**Task goal:** Every record must be restated exactly as written.

**Records for the exercise:**
[[ 1.54 -4.70  0.19  1.48 -3.76 -1.43  3.49 -2.79 -1.87  1.85 -3.78 -1.87]
 [ 1.47 -1.58  1.81  1.47 -0.49  1.23  4.32 -1.38  1.27 -1.19 -1.37  1.03]
 [-1.56  0.10  0.35 -2.84 -1.35  0.56 -5.05  2.71 -3.24 -2.10  1.82 -2.31]
 [-2.38  0.81  0.38 -3.31  0.59  3.07 -1.61  1.85  1.76 -3.05  2.92  0.85]
 [ 0.49  2.69  3.37  1.55  2.57  1.53 -1.76  1.19 -2.15 -3.94  2.70  0.35]
 [-0.92 -0.72  0.10 -0.95  0.66  2.11  4.75 -1.16  4.77 -0.71  0.05  3.38]
 [-2.04 -0.74 -0.01 -3.56 -1.53  0.93 -4.12  1.97 -2.21 -1.77  1.83 -1.80]
 [-0.39  3.11  3.19  0.72  2.91  1.77 -3.36  1.82 -2.67 -4.19  3.70  0.15]]
The entry just right of 2.71 is -3.24
The last entry, reading row by row is 0.15
The first entry in reading order: 1.54
The entry directly below 4.32 is -5.05
The entry just left of 3.07: 0.59
Which number is the entry directly below -1.61?
Answer: -1.76
Which number is the largest entry in the first row?
Answer: 3.49
The entry directly below the largest entry is -2.21
Which number is the entry directly above the largest entry?
Answer: -2.15
The top-right entry: -1.87
The entry just right of the largest entry: -0.71
The first entry of the smallest entry's row is -1.56
The first entry of the largest entry's row -> -0.92
Which number is the entry directly above the smallest entry?
Answer: 4.32
Which number is the entry just left of 1.81?
Answer: -1.58
The entry directly above 1.55 -> -3.31
The 5th entry, reading row by row -> -3.76
The bottom-left entry -> -0.39
Which number is the smallest entry in the first row?
Answer: -4.70
The entry just left of the smallest entry is 0.56
Which number is the last entry in the row that holds the smallest entry?
Answer: -2.31
Which number is the 3rd entry on the main diagonal?
Answer: 0.35
The bottom entry of the column that holds the largest entry is -2.67
The 3rd entry on the diagonal from the top-right corner: -2.10
The smallest entry in the first column -> -2.38
The entry just right of -3.56 is -1.53
Which number is the third entry, reading row by row?
Answer: 0.19
Which number is the second largest entry?
Answer: 4.75

[[-2.97 -1.78 -0.86 -1.08 -1.55 -3.18  0.80 -0.70 -0.19 -0.51  4.80 -2.24
   1.92  1.44  0.36 -1.52]
 [-3.08 -2.37 -0.86 -1.17 -0.75 -2.50  0.82 -0.76  0.54  0.55  4.80 -2.65
   2.15  1.44  0.36 -1.52]
 [-2.97 -1.78  0.22 -0.79 -1.06 -3.18  0.86  0.19  0.54 -0.51  4.80 -1.14
   1.92  2.32  0.36 -1.52]]
The 4th entry in reading order is -1.08
What is the entry just left of -1.14?
Answer: 4.80
What is the 1st entry in reading order?
Answer: -2.97
What is the entry just left of -2.50?
Answer: -0.75
The entry just left of -1.06: -0.79
The entry just right of 2.32 -> 0.36
The entry just right of 0.80: -0.70
The entry just left of 0.86: -3.18

X =
[[-0.36  3.45  0.30  0.33 -0.34 -2.22 -0.43 -0.40 -0.07 -0.21 -3.94 -0.05
  -0.65  2.32 -1.25]
 [ 0.79 -1.39  0.17 -0.70 -0.84 -0.50 -0.17 -1.59  0.53 -1.08  1.66  2.18
   0.39 -0.11  3.51]
 [-2.24 -0.64  0.61 -0.33 -1.03 -2.88  0.12 -0.36  0.42  0.10  1.66  2.19
  -1.12 -0.17 -1.33]
 [-1.63 -2.47  0.92  0.70 -1.48 -0.11 -0.06 -0.13 -1.76  1.67 -0.38 -0.05
  -2.06  0.29 -1.28]
 [-0.53 -1.93 -2.83 -0.41 -0.93  0.24 -2.12  0.05 -0.67 -0.58  1.14 -1.63
  -0.13 -0.02 -1.24]
 [-0.94 -2.24  1.03 -1.04 -2.37  0.17 -1.40 -0.59  0.99  0.16  2.18 -0.49
   1.03  1.75 -0.40]]
The entry just left of the smallest entry -> -0.21
The entry just right of -0.38 -> -0.05
The entry just left of 1.14: -0.58
The entry just left of -2.12: 0.24
The entry just left of the largest entry: -0.11
Give the largest entry.
A: 3.51
Give the entry just right of the smallest entry.
A: -0.05
Give the entry just right of -2.83.
A: -0.41
The entry just left of -1.33 is -0.17
Give the entry just left of -2.88.
A: -1.03
Give the entry just right of 0.24.
A: -2.12
Give the entry just left of -0.67.
A: 0.05
Give the entry just right of -0.59.
A: 0.99

Read these off the row that follows.
1) The entry just right of 2.67?
2) The maximum?
[2.67, -3.36, -0.15, -1.73, -5.43]
1) -3.36
2) 2.67

[[-920 -536 -240 -206]
 [-437 -192 -421  549]
 [-920 -727  -87 -519]
 [-431 -253 -377  561]
 [-920 -733  -61 -590]]
Rows and columns are numbered from 1.
The entry in row 2 and column 1: -437
What is the entry in the top-right corner? -206
The entry in the top-left corner: -920
What is the entry in the bottom-right corner? -590
What is the entry in row 3 and column 1? -920
The entry in the bottom-left corner -> -920
What is the entry in row 1 and column 2? -536
What is the entry directly above the largest entry? -519
What is the entry in row 2 and column 3? -421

**Solution to this problem:**
[[ 1.54 -4.70  0.19  1.48 -3.76 -1.43  3.49 -2.79 -1.87  1.85 -3.78 -1.87]
 [ 1.47 -1.58  1.81  1.47 -0.49  1.23  4.32 -1.38  1.27 -1.19 -1.37  1.03]
 [-1.56  0.10  0.35 -2.84 -1.35  0.56 -5.05  2.71 -3.24 -2.10  1.82 -2.31]
 [-2.38  0.81  0.38 -3.31  0.59  3.07 -1.61  1.85  1.76 -3.05  2.92  0.85]
 [ 0.49  2.69  3.37  1.55  2.57  1.53 -1.76  1.19 -2.15 -3.94  2.70  0.35]
 [-0.92 -0.72  0.10 -0.95  0.66  2.11  4.75 -1.16  4.77 -0.71  0.05  3.38]
 [-2.04 -0.74 -0.01 -3.56 -1.53  0.93 -4.12  1.97 -2.21 -1.77  1.83 -1.80]
 [-0.39  3.11  3.19  0.72  2.91  1.77 -3.36  1.82 -2.67 -4.19  3.70  0.15]]
The entry just right of 2.71 is -3.24
The last entry, reading row by row is 0.15
The first entry in reading order: 1.54
The entry directly below 4.32 is -5.05
The entry just left of 3.07: 0.59
Which number is the entry directly below -1.61?
Answer: -1.76
Which number is the largest entry in the first row?
Answer: 3.49
The entry directly below the largest entry is -2.21
Which number is the entry directly above the largest entry?
Answer: -2.15
The top-right entry: -1.87
The entry just right of the largest entry: -0.71
The first entry of the smallest entry's row is -1.56
The first entry of the largest entry's row -> -0.92
Which number is the entry directly above the smallest entry?
Answer: 4.32
Which number is the entry just left of 1.81?
Answer: -1.58
The entry directly above 1.55 -> -3.31
The 5th entry, reading row by row -> -3.76
The bottom-left entry -> -0.39
Which number is the smallest entry in the first row?
Answer: -4.70
The entry just left of the smallest entry is 0.56
Which number is the last entry in the row that holds the smallest entry?
Answer: -2.31
Which number is the 3rd entry on the main diagonal?
Answer: 0.35
The bottom entry of the column that holds the largest entry is -2.67
The 3rd entry on the diagonal from the top-right corner: -2.10
The smallest entry in the first column -> -2.38
The entry just right of -3.56 is -1.53
Which number is the third entry, reading row by row?
Answer: 0.19
Which number is the second largest entry?
Answer: 4.75

[[-2.97 -1.78 -0.86 -1.08 -1.55 -3.18  0.80 -0.70 -0.19 -0.51  4.80 -2.24
   1.92  1.44  0.36 -1.52]
 [-3.08 -2.37 -0.86 -1.17 -0.75 -2.50  0.82 -0.76  0.54  0.55  4.80 -2.65
   2.15  1.44  0.36 -1.52]
 [-2.97 -1.78  0.22 -0.79 -1.06 -3.18  0.86  0.19  0.54 -0.51  4.80 -1.14
   1.92  2.32  0.36 -1.52]]
The 4th entry in reading order is -1.08
What is the entry just left of -1.14?
Answer: 4.80
What is the 1st entry in reading order?
Answer: -2.97
What is the entry just left of -2.50?
Answer: -0.75
The entry just left of -1.06: -0.79
The entry just right of 2.32 -> 0.36
The entry just right of 0.80: -0.70
The entry just left of 0.86: -3.18

X =
[[-0.36  3.45  0.30  0.33 -0.34 -2.22 -0.43 -0.40 -0.07 -0.21 -3.94 -0.05
  -0.65  2.32 -1.25]
 [ 0.79 -1.39  0.17 -0.70 -0.84 -0.50 -0.17 -1.59  0.53 -1.08  1.66  2.18
   0.39 -0.11  3.51]
 [-2.24 -0.64  0.61 -0.33 -1.03 -2.88  0.12 -0.36  0.42  0.10  1.66  2.19
  -1.12 -0.17 -1.33]
 [-1.63 -2.47  0.92  0.70 -1.48 -0.11 -0.06 -0.13 -1.76  1.67 -0.38 -0.05
  -2.06  0.29 -1.28]
 [-0.53 -1.93 -2.83 -0.41 -0.93  0.24 -2.12  0.05 -0.67 -0.58  1.14 -1.63
  -0.13 -0.02 -1.24]
 [-0.94 -2.24  1.03 -1.04 -2.37  0.17 -1.40 -0.59  0.99  0.16  2.18 -0.49
   1.03  1.75 -0.40]]
The entry just left of the smallest entry -> -0.21
The entry just right of -0.38 -> -0.05
The entry just left of 1.14: -0.58
The entry just left of -2.12: 0.24
The entry just left of the largest entry: -0.11
Give the largest entry.
A: 3.51
Give the entry just right of the smallest entry.
A: -0.05
Give the entry just right of -2.83.
A: -0.41
The entry just left of -1.33 is -0.17
Give the entry just left of -2.88.
A: -1.03
Give the entry just right of 0.24.
A: -2.12
Give the entry just left of -0.67.
A: 0.05
Give the entry just right of -0.59.
A: 0.99

Read these off the row that follows.
1) The entry just right of 2.67?
2) The maximum?
[2.67, -3.36, -0.15, -1.73, -5.43]
1) -3.36
2) 2.67

[[-920 -536 -240 -206]
 [-437 -192 -421  549]
 [-920 -727  -87 -519]
 [-431 -253 -377  561]
 [-920 -733  -61 -590]]
Rows and columns are numbered from 1.
The entry in row 2 and column 1: -437
What is the entry in the top-right corner? -206
The entry in the top-left corner: -920
What is the entry in the bottom-right corner? -590
What is the entry in row 3 and column 1? -920
The entry in the bottom-left corner -> -920
What is the entry in row 1 and column 2? -536
What is the entry directly above the largest entry? -519
What is the entry in row 2 and column 3? -421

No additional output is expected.